Each row of a before or after table is a point. One or more steps were done to the points. Then noise was added and the rows were shuffled. The steps act on columns, c1 being the first. Write out the steps. A step turns or swaps two columns, mirrors them in a line or flattens them onto one, adds a multiple of one to another, or multiplies or shifts one. Angles are multiples of 10 degrees, from the lower column toward the higher: turns from -170 to 170, lines from 10 to 170 but not 90. Use the fewest steps. Two steps may share a column if one is a turn and the other turns, adds or multiplies; they go together, in the order done. Otherwise the lowest column goes first.

Before:
2.6	-0.1	0.4
2.0	1.6	0.3
-0.6	-1.1	4.1
-3.7	6.2	7.8
-5.8	-1.4	2.9
1.5	3.6	0.1
2.5	-1.7	2.1
0.9	-1.8	0.8
0.8	2.1	8.1
-4.0	2.3	1.3
2.4	0.2	0.4
After, 11 rows:
1.8	3.7	-2.3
....
Go through the data above and return every line exactly.

Each row of a before or after table is a point. One or more steps were done to the points. Then noise was added and the rows were shuffled. The steps act on columns, c1 being the first. Write out the steps. A step turns or swaps two columns, mirrors them in a line or flattens them onto one, adds a multiple of one to another, or multiplies or shifts one. Angles are multiples of 10 degrees, from the lower column toward the higher: turns from -170 to 170, lines from 10 to 170 but not 90. Use the fewest steps. Two steps may share a column if one is a turn and the other turns, adds or multiplies; they go together, in the order done. Otherwise the lowest column goes first.

Before:
2.6	-0.1	0.4
2.0	1.6	0.3
-0.6	-1.1	4.1
-3.7	6.2	7.8
-5.8	-1.4	2.9
1.5	3.6	0.1
2.5	-1.7	2.1
0.9	-1.8	0.8
0.8	2.1	8.1
-4.0	2.3	1.3
2.4	0.2	0.4
After, 11 rows:
1.8	3.7	-2.3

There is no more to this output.